DATA UNDER STUDY below:

A small network was shown many inputs. Here are its activations along a few directions, one row for each input.
Each table varies a few parts of the input and shows all the possible inputs, shuffled.
A made-up example of a description, with smaller parts first: ring(8) and (point or (values(2) and line(4)) or line(11)).
Shared parts are said once, and a part with two or three values counts as separate values.

Other details of the inputs vary at random and push rows far along two fixed directions, the same in every table; ignore that.

A family of inputs:
row 1: [ 38  26 -25  61  16 -23  -8 -57  31 -19 -37]
row 2: [-10  -9  -3  -7 -10   8 -17  18  18   7 -12]
row 3: [ 38  42  15  19  74 -23  47  18 -31 -22  17]
row 4: [ 13  -1 -21   3  20  -6   4   0  11   3  11]
row 5: [  2  31  30 -24  39  -4  13  50 -33 -12  21]
row 6: [ -8 -19 -17   6  -3   6  -1  -1  19  12  -9]
row 7: [-23 -14  -4  -7 -22  20 -15 -17  -4  20  -7]
row 8: [ 13  13 -21  19  21  -5   8   5  17  -3   5]
row 9: [-23  15  39 -24  15  19  20  25 -61   6  24]
row 10: [ 21 -16 -19  25  -2  -4 -13 -13  42  -1 -35]
row 11: [-37 -53 -10 -25 -55  18 -33  -5  41  35  -8]
row 12: [ 53  58  29   9  83 -30  38  33 -34 -34  17]
row 13: [  9 -15 -14  15 -33  15 -12 -38  23 -21  -7]
row 14: [-68 -19  40 -68 -32   7 -27  37 -70  14  25]
row 15: [ 40  41  32  14  60 -27  40  16 -20 -20  19]
row 16: [  7 -27 -23  20 -41  21 -15 -40  28 -10 -12]
row 17: [ 58  18 -23  81  18  -9  18 -47  26 -23 -27]
row 18: [-66 -23  15 -67 -36  12  23  38 -45  17  25]
row 19: [  3 -34 -24  24 -42  23 -16 -38  29   5 -17]
row 20: [ 14   3 -24  37  -6  -1 -17 -49  29   1 -32]
row 21: [-70 -19  41 -71 -32   9 -31  29 -63  20  24]
row 22: [  0 -29 -21  -9 -24  -2 -23 -13  45  19   4]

End of DATA UNDER STUDY.

Examine the records and pull out every line where the string "directions" occurs.

A small network was shown many inputs. Here are its activations along a few directions, one row for each input.
Other details of the inputs vary at random and push rows far along two fixed directions, the same in every table; ignore that.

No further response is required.